LISTED ENTRIES
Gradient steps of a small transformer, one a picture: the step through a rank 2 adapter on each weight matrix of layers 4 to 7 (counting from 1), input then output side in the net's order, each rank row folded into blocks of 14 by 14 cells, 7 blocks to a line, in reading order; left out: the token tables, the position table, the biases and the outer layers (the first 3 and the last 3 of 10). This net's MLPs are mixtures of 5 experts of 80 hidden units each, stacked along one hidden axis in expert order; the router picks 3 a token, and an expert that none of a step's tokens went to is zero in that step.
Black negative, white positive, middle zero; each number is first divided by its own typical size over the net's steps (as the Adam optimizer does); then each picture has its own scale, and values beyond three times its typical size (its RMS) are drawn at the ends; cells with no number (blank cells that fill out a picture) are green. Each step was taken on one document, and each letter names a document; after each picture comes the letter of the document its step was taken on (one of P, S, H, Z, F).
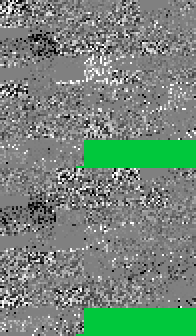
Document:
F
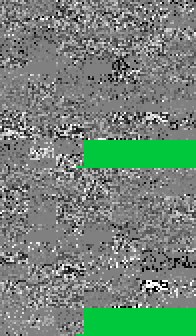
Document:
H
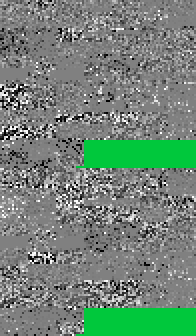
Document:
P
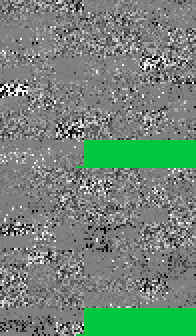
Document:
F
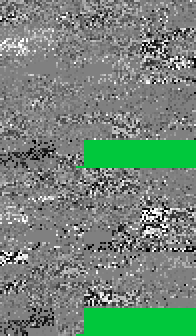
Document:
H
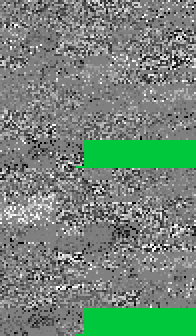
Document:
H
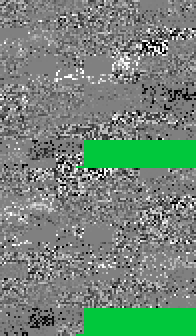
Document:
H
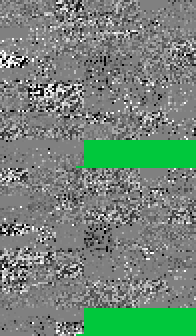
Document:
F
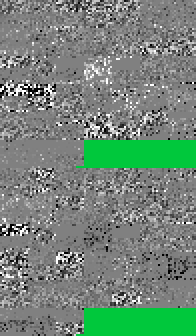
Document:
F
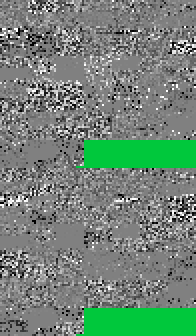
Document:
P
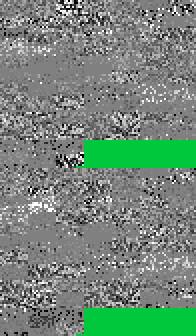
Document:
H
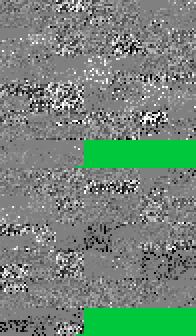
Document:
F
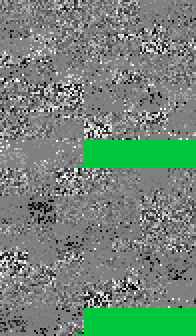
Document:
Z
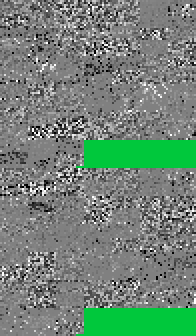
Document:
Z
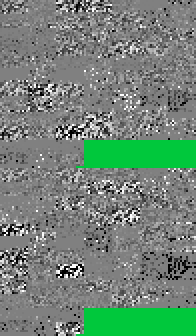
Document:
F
* * *
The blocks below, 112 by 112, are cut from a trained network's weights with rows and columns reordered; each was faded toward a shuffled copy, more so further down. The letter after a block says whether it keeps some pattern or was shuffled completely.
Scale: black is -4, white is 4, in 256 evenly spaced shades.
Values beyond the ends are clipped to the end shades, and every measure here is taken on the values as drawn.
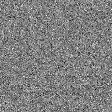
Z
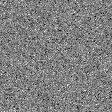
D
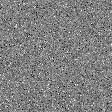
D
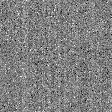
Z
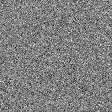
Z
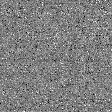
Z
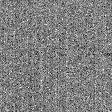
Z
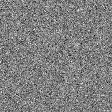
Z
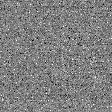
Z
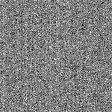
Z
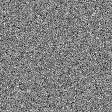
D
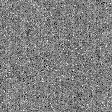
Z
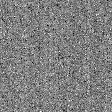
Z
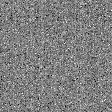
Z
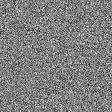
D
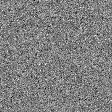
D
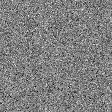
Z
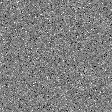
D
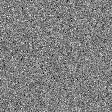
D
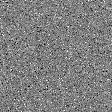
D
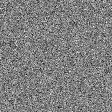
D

WORK TASK
Where a line in the records above contains the word "shades", copy that line.

TASK RESPONSE
Scale: black is -4, white is 4, in 256 evenly spaced shades.
Values beyond the ends are clipped to the end shades, and every measure here is taken on the values as drawn.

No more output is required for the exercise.